[Records excerpted from a collection]
▬▬▬▬▬▬
Below is a small trained network, with its code and all its weights. Each question gives an input and a class and asks what happens when units are switched off, that is, made to give their printed mean instead of their output.

import numpy as np


def w(rows, s, z=0):
    codes = np.array(rows[::2]) - 128.0
    scale = np.full(codes.shape[1], s)
    scale[-1] = z or s
    return codes * scale


def f(y):
    return y / 2 * (1 + np.tanh(0.7978845608 * (y + 0.044715 * y**3)))


def log_softmax(a):
    a = a - a.max(-1, keepdims=True)
    return a - np.log(np.exp(a).sum(-1, keepdims=True))


def net(x, mask):
    res = np.array(x, float).reshape(1, 7) / 4 @ E
    y = f(res @ A[0][:, :-1].T + A[0][:, -1])
    res = res + np.where(mask, y, B[0][:, -1]) @ B[0][:, :-1]
    return log_softmax(res[-1] @ U[:, :-1].T + U[:, -1])


A, B = {}, {}
E = w([
[98,192,159,208,153,116,93,47,171,114,165,57],'x0',
[158,65,98,93,152,153,115,131,227,7,95,95],'x1',
[195,125,130,69,38,190,21,79,105,159,25,128],'x2',
[77,60,114,166,101,158,117,16,29,67,168,91],'x3',
[129,11,100,41,108,33,129,152,104,60,169,123],'x4',
[100,187,206,68,78,127,134,151,201,139,107,103],'x5',
[208,118,244,147,178,120,79,143,108,97,60,255],'x6',
],0.0086)
A[0] = w([
[185,206,121,67,109,121,141,208,200,215,91,148,132],'n0',
[78,122,92,114,60,58,144,97,162,100,190,6,127],'n1',
[80,255,139,221,180,190,177,109,237,129,126,79,163],'n2',
[123,178,109,196,208,153,143,155,192,149,160,121,9],'n3',
[115,148,109,115,98,87,176,176,115,177,133,166,48],'n4',
[203,50,109,73,149,126,129,147,225,50,90,165,128],'n5',
[119,108,130,77,34,157,125,142,150,125,122,82,66],'n6',
[61,136,148,120,137,38,232,179,101,118,215,166,99],'n7',
[145,154,112,134,167,112,145,186,130,125,121,179,3],'n8',
[77,107,154,176,193,59,203,149,129,126,246,172,167],'n9',
[104,141,139,25,45,183,95,73,152,117,89,86,171],'n10',
],0.0083,0.0035)
B[0] = w([
[109,191,188,136,188,69,163,225,251,129,114,161,221],'n0',
[88,96,77,44,116,183,105,72,117,109,212,51,223],'n1',
[40,208,104,72,178,196,1,86,222,181,118,86,252],'n2',
[28,117,105,67,103,128,93,133,163,140,112,104,182],'n3',
[138,164,171,117,123,141,171,174,153,188,107,124,154],'n4',
[185,116,176,143,194,61,94,151,118,45,23,146,225],'n5',
[86,86,113,96,174,92,134,195,99,78,134,71,174],'n6',
[106,117,194,204,52,128,161,115,105,193,136,119,207],'n7',
[134,111,82,97,102,105,149,184,158,130,122,87,153],'n8',
[79,83,165,107,52,131,140,131,93,139,98,66,235],'n9',
[93,119,191,129,59,76,205,189,120,145,52,144,222],'n10',
],0.0089,0.014)
U = w([
[139,143,141,126,133,107,174,158,168,148,177,134,1],'0',
[189,160,160,202,162,133,75,75,110,104,97,184,173],'1',
[119,96,137,134,70,129,163,128,77,129,113,114,179],'2',
[148,120,100,135,137,135,144,129,151,119,172,150,63],'3',
[77,123,70,100,120,158,111,91,131,137,175,94,130],'4',
[111,156,158,124,124,110,130,156,159,149,85,138,195],'5',
[137,106,120,97,178,90,141,161,144,67,108,128,93],'6',
[182,101,1,161,112,167,165,94,70,154,142,160,124],'7',
],0.015,0.0075)

Each question gives the input, the list of numbers given to net, and the class t.
The units are the neurons (one row each of A and B). Each row of codes is followed by its name. A weight is (code - 128) times the scale printed after its matrix; where a second scale follows, it is the last column's (A, B and U).
mask holds one flag per neuron, in row order. A switched-off neuron (its flag False) gives its mean, the last column of its row in B, instead of its output. The means were averaged over made-up inputs and are rounded, as every weight is.
A unit's drop is (log p(t) with every unit on - log p(t) with that unit switched off) / (log p(t) with every unit on - log p(t) with every unit switched off).
The circuit of an input: a set's keep is (log p(t) with only the set's units on - log p(t) with every unit switched off) / (log p(t) with every unit on - log p(t) with every unit switched off). Starting from all 11 units, units are removed one at a time, each time the one whose removal leaves the highest keep (on an exact tie, the one counted first), for as long as the keep stays at least 0.8.
units of the circuit, in order: the units of the circuit, biggest drop first
most important unit: the unit with the biggest drop
top k neurons: the k neurons with the biggest drops, biggest first
drop when u is switched off: that unit's drop, to one decimal
input [3,6,2,-2,-7,-5,3], class 1: units of the circuit, in order : n10; n9
input [-8,-1,-2,-5,7,6,-8], class 0: most important unit : n0
input [2,6,-3,-3,-3,1,-1], class 4: units of the circuit, in order : n2; n10
input [0,-5,-1,1,8,6,-2], class 2: top 2 neurons : n2; n7
input [5,-3,-4,-4,3,-3,4], class 2: top 2 neurons : n0; n9
input [-4,3,6,2,0,0,3], class 6: units of the circuit, in order : n5; n2
input [-7,-2,5,-6,8,4,2], class 6: top 4 neurons : n5; n6; n2; n7
input [-3,0,2,-8,8,8,1], class 6: top 3 neurons : n5; n6; n2
input [-5,-2,2,-1,4,-2,0], class 6: units of the circuit, in order : n2; n9
input [7,4,0,-7,7,-6,-5], class 4: top 2 neurons : n1; n0
input [-1,4,0,6,-7,-5,2], class 1: top 2 neurons : n1; n9
input [-4,-8,-6,6,6,6,-7], class 2: top 3 neurons : n7; n2; n9
input [0,1,1,-4,3,0,-6], class 6: top 2 neurons : n2; n9
input [-5,1,2,-7,6,0,-2], class 6: most important unit : n5
input [2,7,1,-5,-1,-5,-5], class 6: top 3 neurons : n5; n7; n9
input [7,-8,-1,2,4,6,2], class 4: top 2 neurons : n10; n5
input [-3,2,-6,-4,-7,-4,-5], class 4: top 2 neurons : n2; n5
input [-3,-2,-4,8,-1,4,-1], class 2: top 2 neurons : n2; n7
input [2,3,-8,-1,6,5,8], class 2: drop when n2 is switched off : 0.2
input [1,4,-4,7,-4,0,4], class 4: units of the circuit, in order : n5
input [0,5,7,1,-5,-8,-4], class 2: drop when n10 is switched off : 0.6
input [-4,4,-7,3,1,3,5], class 2: drop when n7 is switched off : 0.3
▬▬▬▬▬▬
* TASK PROMPT
All lines from the one containing "input [-3,-2,-4,8,-1,4,-1], class" to the last line above should be reproduced exactly, and no other lines should be given.

* TASK SOLUTION
input [-3,-2,-4,8,-1,4,-1], class 2: top 2 neurons : n2; n7
input [2,3,-8,-1,6,5,8], class 2: drop when n2 is switched off : 0.2
input [1,4,-4,7,-4,0,4], class 4: units of the circuit, in order : n5
input [0,5,7,1,-5,-8,-4], class 2: drop when n10 is switched off : 0.6
input [-4,4,-7,3,1,3,5], class 2: drop when n7 is switched off : 0.3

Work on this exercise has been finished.